+++ RECORD EXCERPTS

Each path below is one point turned by a fixed rotation once a step. After each direction that follows a path, write how fast that rotation turns it, in degrees each step (0 if it stays still).
Each turn is a multiple of 5 degrees from 10 to 175, or 0.
Each row of a path follows its step; steps can be skipped.
Rotation 1:
step 0: [ 71 -97  42  20 -33   8 -21  17  11  41  37   8 -13  33  -7 -25 -17 -73
  16 -36  37   1 -12 -10   4 -18  28  -3 -20   8  25 -42 -20  21  18 -42
  22  15  15  -5  21  -6  18 -17  19  21   7 -18 -38 -23 -13  -6  44   6]
step 1: [-11  -4 -17  18   3   7  27  27  -2  25 -27  -3 -31  10  23  -1 -43  18
  21 -30 -44  72 -29  -5   5  79 -27  24  -2 -43  27  50 -70   8  14 -38
   1   7  -4 -17 -10  19 -29  -1 -19 -15  43  24  10 -32   9 -52  43  -7]
step 2: [ 20 -36 -11  55   1  21  34  10 -17  -1   2 -10  -3  15 -10 -65 -19 -83
  -8 -18  29 -25 -33 -65  -1  -6  -8 -18 -43  16  14 -17 -20  -6  57 -41
 -17   4 -62 -13  31  24  18  27  21  -2  28 -32   1  49  12  16 -10  -3]
step 3: [ 12 -58  -1  18  31  31 -25  30  25  42 -30 -17  -8  24  29   4 -27   3
   5 -32 -26  95 -33  46  10  19 -22  -1 -27   6  -3   5  51  16  29 -18
 -17  27  39 -35  22  -2   4   8 -23 -10  10  29  41  39 -25 -49  38   3]
step 4: [ 10 -30 -40  14 -63   5 -20  34 -47 -17   9   2  16  -4  43  -3 -18 -51
  16 -49   4 -13 -38 -69 -32 -23 -33 -14  -2  -1  38  -9 -44 -15 -26 -33
  -9  19  -8 -21  52 -36 -31 -15 -30  14  61 -34  15   2  -2  16  23   6]
step 5: [-11 -44  35  40  -7  12  42   9   2   9 -46 -49   1  36  24 -19 -45   8
  -8  -7 -34  79 -36  15  23 -18  57   2   3 -17   9  42  -6  51  30 -34
  23  -3 -23 -30  -7 -41  15  27  14  19  -6 -41  27  14 -23  -3   7 -48]
step 6: [ 25 -59 -14  46  -8  16  34   5   9  12   9 -14  -3 -59  -3  -4  19 -33
  21 -32 -19 -12   8  10 -29   5 -51 -21 -51  21  17 -55 -27  14 -15 -35
  56  13  -5 -31  76 -22 -19  15  17   5  52 -10  -9 -13  15 -56  18  11]
step 7: [-37 -31   0   0 -62  13  15  55 -14  -1 -14 -20   6  50  25 -31 -32  22
   9 -25  33  54 -47 -14  67   4   6   6 -11 -12  25  30 -35  21  16 -32
   2  22  50 -34  25  46  30  14  60  -2   5  12  16 -19 -26  -3  19  23]
step 8: [ 35 -91 -20  47 -14 -25 -18  46  27  -5   2 -27 -13 -23  14   2   7 -76
 -22  -2 -44  16 -56   5 -20  17   5 -16   5  -1  14   6 -24 -20  16 -35
  23   9 -69   9  -4   5 -29 -13   7 -53  25 -19  -6  -5  29 -37 -20  14]
Directions:
[  9  -4  -5  -5   3  -4  14  11  -9  13   0  -6   9  19  12   6   1   5
  26   9   5  -3  -4  10   2   6   0  13   5  -4  -4  -4   8  -2   7  -8
   8  -7   4   3  -5  -1   9   1   0  -8 -11   1   6   1  -8   3  -7 -11] -> 160
[  1  10  -1 -10   3  10   9  -3  -8  -1   7  -7   9   4   1   3  10  -1
   6 -16  -5  -2   7  11  -6  -2  18   0  -1  -7   1   6  -2  14  -2  -1
   5  -1   2  -4   5 -20  -9   0   7   8  -3 -15 -19  -5  -6  -4  10   8] -> 60
[ 10   3   3  10   2  -2  -9   5 -20   8   0   6   0  -8  14  -3  -1  -8
 -10   0  18 -14  -7   8  -6  -1   5  -3  -1 -10   7 -14   4  -5   0   5
  16  -5  -2  -1   3  -2 -14   9  -1  -7   6   1  -8   1  18   1  -7   0] -> 175
[ -3   4   3   2  -4  13  -6   0   5  16   0  -4  10   6  10  -2  -5  14
  -8  -8  -1  15  13   3  -2  -9   8 -10  -1  15  16  10   8  -4   3  -6
  -2   1  -2   7 -12   0   1   5   6 -12   0  13  -8  -8   8  -3  -3 -13] -> 160
[  5   9   4   3  -8  -6  10   0   9  -2  -8  -2  -5   5 -13   7  -2   0
   3   2   0   4   2 -11   1   8   3  -1  -6 -15  10  10   8  11   2   4
   3   1 -14   9   6   2 -10  -1 -15  -2   7 -17  -3  -6   9  -3 -18 -19] -> 100
[-15   6  -5   4  -7 -17   4  12   8  -7   6  -4   8  -4   3  -1 -13   3
  -3   2   5  -8  -2   1  -1   1  11   7   4  -9  -3   9  -1 -15  12   1
 -11 -13  -8  -3   2 -15  18   8  -3  -6  15   0  -7  -1   4  -3   7   5] -> 120
[-19   2   1  -1 -16   7  -1  -6   6   0   3   8   9  19   4  14  -3  -3
   4  -7   5   3   2  10 -12  10 -13   9 -11  -9   0  -8 -14  -1  -8   6
   3   5  10  10   3  -1   0   1  -3   9   9  12  -1   5  12   4   0   0] -> 125
[  9   0  23   5 -12   5  12   5  11 -13   9   1  -2 -17   7   9   4   9
  -5   0   5  -9   3   4   2   1   1   4   3   3   4   2  -1   3   1 -21
   2  -7  13  -3   0  -9  -6  -1  -1  11  -3   3  16  -2   6   8   2  -9] -> 55
Rotation 2:
step 0: [ 36 -30  35  26  15  21 -15 -68  35   5  11  13  -9 -20  25 -42 -25  -6
  68  60   8  13  18  -1  29  19   6  29 -34 -32   4  -8  50  28  51  14
  12  41   1  10  -1 -23 -13  16 -22 -44 -22 -51   7  36  -4  19  17 -48]
step 1: [  9 -47 -31  44  50   8   8  -1 -42   7  23  -7   9 -45 -33   2  44  -7
 -15 -36  12  -1 -10 -15   7   3   3 -79  11 -21   3 -55 -23  29  11  26
  10 -37 -11   7  27  28 -66 -31  35   1  16 -50  49   4  -2  17 -42   4]
step 2: [-34 -41  45  12 -17  52  27  26  10 -22   4  30 -25   9   3 -23 -41  17
   1  45  -5   9  10  -9 -38  10   3  -1   9  32 -12   9  24  36 -43 -56
 -47 -61 -18 -31 -42 -45 -29  10 -19   6  13  19  55  10  43  20 -17 -39]
step 3: [ 13 -23  11  21   2   0  -1   8  -9  20 -16   2   5 -16   1  -6 -20  60
 -10  48 -47   6  -6  69  34  35  -9 -31   5 -35  36 -56 -16  19 -49  28
  32  41 -54 -18   2   0  54 -10  28 -30 -36 -26 -46   4  14  52  -5 -11]
step 4: [-40  -4 -56 -17  -9  16  48 -41 -31   5  42  -2 -34 -30 -44  34   1 -26
  11  12  59  21  -2 -15 -11   9  28 -33 -31  19  -5 -26  16  51  61 -59
 -35  40   7  11  -5 -13  21 -41  28 -19   1   2 -22 -24  26  23 -24 -27]
step 5: [ 21  12  25  41  54  31  -2  15  11  25 -19  13  24 -27  -8 -62  10  14
  -5  45 -25  23  40 -14 -21  40 -30  -9 -36  23   2  18   7  -1 -57 -66
 -60  24   3  10  40  21  -3 -27  30  34  12 -19  34 -24 -33   8   8  47]
step 6: [ 42  21  38   3 -20 -31   5  -2 -29 -35 -24  48  23 -17 -21 -22  -4 -59
  -1  10   2  -6  -9 -26  52 -28  24 -28  47   0  27 -47  15  12  -7 -36
   7   6 -61 -37 -24   8  63  17  -9  15  56 -19  -9 -10  -2  26 -18 -58]
step 7: [-11 -79 -62  10   9  23   0  17   4  36 -24  -3 -71  -1  16   1  13  22
  12  51 -13   6  18 -52  45  25  12   7  18   2  57  -6  39  -9  27   9
 -27  13  38   7  -2 -41   0  16  42 -22  17   0 -22 -13 -68   0 -15 -22]
step 8: [ -5  -7 -36  49  12  25  -7 -30  13  17  29  24  57 -13   0 -13 -16 -17
  52 -30  10  27  18   8 -42 -28 -58  17 -44  34  38 -71  14  35 -38  31
   2  -5  11  12  46  15   2  -8 -16  31  42 -11  19 -16   3  27  -1 -59]
Directions:
[  3 -13  -1   1  -4 -15  10   0  -3  -8  -3   4  -5  -6   2  -3   3   5
 -16  -2  -5  -8   3  -1   1  -2   8  -9  17  -1   6  15 -11   6 -15  -1
  -1   1  -1   5  -8  -7   5  17  -8  11   2   6  21   2  -9   3  -1  -7] -> 85
[ -7 -15  -4   2 -16  -4   0  -1   0   4 -12  12   5 -10  -2   8  -6  -7
   6  -7   2  -1 -19  11  -8   3   4   2   2  -2   3   6  20   3  -8   1
   9  18  17  -9   1   1  -2   6   9 -10  -5  -4  -3  -1  -5   4   6   4] -> 95
[ -5  -3  -7  13  10  -6  -9   8  -4   6   3  10   4   9   2  -5   5 -14
 -10  12 -16   3   7   4  -4   5  -2   4  -1 -11  -5  -1 -14   4  -7   5
   6   4   2  10   1  -5 -10  14   9  -6  -4 -10  -9 -22   2  -6  -1   7] -> 160
[ 16  -8   0   5   6   6   5  13   3  14  -3 -14  -6  -5   6  13   0   2
  -9  12   8  -7  -6   3   3  -9  -3  -7   3 -12  -9  -3   4 -13 -12  -5
   2  -2   1   3  18   0  -1   0  13  16  -9   1  -7   9  -7  -4  -2   4] -> 175
[  6  -6   7   3  -2  -7   7  -7  -3 -18  -9   1  -4  -1  -3  -3   9  17
  -1   4  -7  11  -5   0  -7  -1   5   3   6   8  -1  -1  -5 -11   0  11
 -11  -7  -5   2  17  -3  -5 -11   5 -19  -6   1  -6  -8 -20   2  -3  11] -> 175
Rotation 3:
step 0: [ 22 -14  22  -2 -29  -4  -6  20 -50   3  22   3   3 -27 -44 -16  11  11
 -54 -36   0 -64 -18  -4  14 -19  36  14 -22 -26 -37 -88 -34  -5  16 -32
  13  31 -33 -13 -32  27  -3  -8  16 -43  30   8  -5  11  40  46  20 -42]
step 1: [ 10 -20 -63  24 -50 -62 -19 -35  -8  -4  -7  43 -44  16 -72  -2  18  17
 -17  13 -20  -9 -37 -45  20  52   7   6   4 -68  -9  -7  12 -28 -15 -24
 -44  20 -21  17 -13  -7  -1 -35 -14  -9 -45 -18   3  27 -16  -5 -11 -12]
step 2: [ 44  15  17  20 -44 -37  -5  36 -11  27 -47  18   8  24 -26  17  -9 -17
  -2 -84 -49  28 -35  23  24   4 -14  -5 -66  -5 -18 -21 -21  15 -17 -23
  -4 -41  -5  26 -30 -25 -13  -3   6  -5  10  -6 -57  -2 -53 -22  37 -30]
step 3: [ 28 -59 -10 -53  21   7  -4 -24 -50  20  30 -31  -9 -56  -2 -38  -3 -19
 -39 -28  12   2 -24  31   8  40   2 -18 -21 -45 -43 -34 -11  -1   5 -36
 -21  32 -20  47 -20  14 -11 -39  36  15 -10  36 -22 -14  -9 -10  14 -63]
step 4: [ 31  -7   8  51 -57  16 -24 -29 -35 -26 -11  44   0   5 -29 -10  55  45
  -8   7 -50   1   4 -26 -16  40  31  27  -8 -42  10 -32 -30   4   9 -31
  -4  16  23   3 -54  25  17  33  31 -21 -29  33   0  22   7 -23 -11 -72]
step 5: [  7  33 -12  10  12   5 -22   3  12 -25   0  -5  -2  31 -68 -44  15  11
 -32 -30 -24  16 -48  -9  -4   6 -13 -20 -22 -49   1 -11   8  15 -24 -31
 -34  23 -54  42 -25 -54 -26   4  16 -52  45 -43 -58  22 -40 -32 -10  -6]
step 6: [ 50 -47 -11  23 -19 -16  18 -23  -5  16 -34  28  19 -63 -19 -46   1 -27
 -18 -29  16  17 -24  46  -4   0  -6  45  -3   2 -12 -30  15  18   0 -41
  -1 -16 -47   1 -19 -34 -46   7 -15  46 -37  15 -32 -19 -50 -11 -33 -62]
step 7: [  5 -24 -24 -23 -34  21   1  -1 -32 -52 -14 -23   6  16  10 -54  53 -12
 -40  -7 -23 -27 -35   0  68 -26  11  -9 -35 -24 -29 -30 -43   6 -32  -6
  14   8  20  11 -42  33  -4   9 -20 -34  -2  61 -11  16   3 -19 -33 -63]
step 8: [ -5   6 -16  33 -60 -41 -49 -49  -6 -45  16   3  -8  12 -50 -53  14  20
 -26 -44   8  -3  40  21  -4 -17  40  21  14 -49  11 -36  -4 -27  13 -33
 -23  10 -51  12 -16 -52  33 -34  22 -34  21  18 -16  17   0   8  16 -16]
Directions:
[ -1 -15  -4  -1  11  -7  15 -15 -12  -6   1  14  -3  -3   5   1  -4  -7
  -4  -2  -3   7   1   2  -7  10  12  13  14  -3  -8   2   8   8   7 -15
   7  -2   4   1   2   0 -10 -12  -2  -8  -3  -8   9 -12   6   4 -10   8] -> 135
[ -6   2   1  -9  -4   3  -5 -10  -7   4  -6  -5   9  -4  -7   1   3   1
  -2   6  -8  -5  20  17 -11   8  -1  -5   0   2   5  14   1   6   0  -1
  -7   5  13  13  -2   1  -1   6  10 -15   0   6   8 -12 -10  -1  22  -2] -> 65
[ -6   2   1   9  -3   3   8  13 -18  -3  -6  -6   8   1   5   2   5   3
  17   9   7   5   1   9   7   5   6   0  -8  -7  -5   7  -1  -2  -5  -7
  15 -11  -1   8 -25   2  -3   8  -7  -3  -2 -12   4  17   0   4   3   7] -> 145
[  7  10   6  -7   9  -7   3  -8   6 -16   1   2  -4  14  -2   1  -5 -10
   1 -10  10  12   1   7 -10   1  12  10 -14   1 -14   5   2   0   0  10
 -10 -12  -6   3   7  -9   6  13   4   5   1 -15  -7   2  -8   1  10  -1] -> 110
[  9 -10   2  -5   0  -6  -5   3   7 -12  13   8   3  11   2  -7   2   2
  -1  -5  15  -9   2   5  -3   0  -7  10   8   6  -3  11 -16   5 -10  -2
   9  14   0  -4 -12  26  -1  -5   8   7   3  -2   6   4  -1  -4   8  -4] -> 100
Rotation 4:
step 0: [ 21  31  -1 -78 -13 -14   3 -64   6  47  40   9  25 -14 -71   9 -32  13
 -10 -67 -20   1  14  -5  55  10  25  20 -26  19  58  12  -3  30 -17  20
   6 -27  17   3  -7  -7  -6   3  -2  11 -16  35   5   5 -58  26 -11  14]
step 1: [  2  17  19  11  15  -4 -72  36 -31 -79 -28 -21  23 -50  -1 -13 -26  18
 -27  35   0  58 -13  19 -21 -31 -26 -21  10  29  -8  11 -13  46  -3  -9
  12 -22  26  19  48  -5 -55  20   5  20  18   8   5  -2 -27 -49 -15  43]
step 2: [ 26  15  32   3 -56  31  51 -40  50 -17 -46  17 -47  19 -20  58   4   4
 -22 -25 -32  36 -52  26   3  66   8 -22 -24  35  17  33   8 -33 -17 -19
  31 -30  11 -19 -44  -2   7   2 -12 -14   3  22  22   7 -35  -4  10   3]
step 3: [ -1 -38  53   1 -39 -11  -2  20   2  10  41  -7  22   0  26 -52   1  18
 -16  57   9 -14 -27 -22 -49   2 -42 -10  35 -14  11 -12 -29  -2  -7 -46
 -71 -12  43   1  10 -23  14 -26 -17   8 -25  34 -33  11 -28 -49 -24  58]
step 4: [ 17  46 -43 -20 -10  30  34   9  13  33  -7  -2 -33  18  -4  25 -48  51
 -19  -9  -5 -34 -20  35 -22  15   1   9  -9  10  24 -16  30 -21 -26 -41
  -4  37 -25  29 -36 -25 -57   4 -42 -33  23   8  54   0  65 -27 -46 -18]
step 5: [ 22 -13  -1 -14  46 -15  31  15  34  38 -33   7  15  35 -42 -35 -17 -28
 -17  -2 -15  -6   4 -13 -31 -24  11 -22  23 -12  19   2 -22  10  63  -1
 -50   4  38 -44  29   5  22  -9  52  16  27 -67  -7  -2  -5 -16 -57  67]
step 6: [ 39  28  -7  10   6  35 -11  11 -19 -26  20  15 -67  50  48   9  -4  -5
 -19  16 -37  26   6 -17  17 -63 -12 -38   0 -19  20  10  23   8 -56  70
 -15  22 -53  35 -44   8 -13  15  -6 -50 -12 -33  15  28  11 -16 -12   6]
step 7: [-57  20  30 -10 -23 -24  23  45  36 -13  -1  -3  30  23 -37  26 -11  31
   6 -27 -13  10  25 -18 -21 -23  19  35 -31 -34   4  20  47 -25  32  22
 -47 -18 -11 -72 -33  -8  13  20  -2  58 -28 -35 -47 -15  12   8  33  35]
step 8: [ 28  16   5   2   2  -3 -53 -20 -25 -22  51 -33 -12  -1  36 -19 -29  59
 -43  18   2  -3 -42 -70  18  52  -4 -29 -39  -3  -1 -37   8  52 -14  23
 -17  32 -11 -15  18  15  10  15   5  13 -19 -46  10  27   7  34 -20 -59]
Directions:
[ 13 -15   1   9  -7  -5  -1  -5  10   2  -6  15   4   4   7 -17 -10  -3
  -6   8  13 -11  -1   1  -6   4 -15  13  -9   3  -8   2   2 -15  -5 -11
   8   2  12  -5  -2  -9  -5   2  -9 -10   2  -6   6  -2  -1   5   1  -6] -> 55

++++++

Look through the entries above. Extract each line with the word "follows".

Each path below is one point turned by a fixed rotation once a step. After each direction that follows a path, write how fast that rotation turns it, in degrees each step (0 if it stays still).
Each row of a path follows its step; steps can be skipped.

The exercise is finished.